● **TASK DETAILS**
All lines with the word "points" in the material below are required.

● **RECORDS PROVIDED**
A landscape with many valleys, sampled at points; each row gives a point and its height.
A ball rolls from a point to the lowest of its 2 nearest points, and stops where none of them is lower. Distance is the straight distance between rows; heights are no part of it.
<438>: +0.34	+0.27	+1.21	+1.23	+0.01	+0.74	+2.31	+0.28	-2.48	+1.93	+0.23	+0.56	-1.65	+2.47	-1.52	-0.18	-0.47	-1.76	-0.16	+0.37	-2.52	-0.79	+1.36	-2.29	-1.09	+0.78	-0.08	+2.74	+4.00	-2.47	-1.77	+2.80	+0.59	-3.11	+0.96	+2.84  height 31.6
<166>: -1.34	+1.32	-0.58	-0.71	+1.42	-1.31	-1.59	-1.32	+1.64	-0.80	+1.28	+2.19	-3.26	+0.10	-0.16	-0.04	-1.45	-1.45	+0.94	+1.19	-1.04	-0.65	-0.35	+0.50	-0.65	-0.86	+1.52	-1.38	-5.11	+0.52	+0.79	+0.90	+0.85	+0.20	+0.89	+1.56  height 23.4
<547>: -1.61	+2.11	-0.70	+0.31	+1.37	+1.20	+1.34	+0.27	-2.87	+1.29	-3.34	-0.91	-5.15	+3.43	+0.12	-2.59	+2.44	+1.68	-1.36	+0.10	+1.03	-0.11	+0.29	-1.35	-1.21	+0.87	-0.97	+2.02	+1.95	+0.58	-0.03	-1.54	+0.59	-0.58	-0.16	+0.84  height 41.7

● **ANSWER BOX**
A landscape with many valleys, sampled at points; each row gives a point and its height.
A ball rolls from a point to the lowest of its 2 nearest points, and stops where none of them is lower. Distance is the straight distance between rows; heights are no part of it.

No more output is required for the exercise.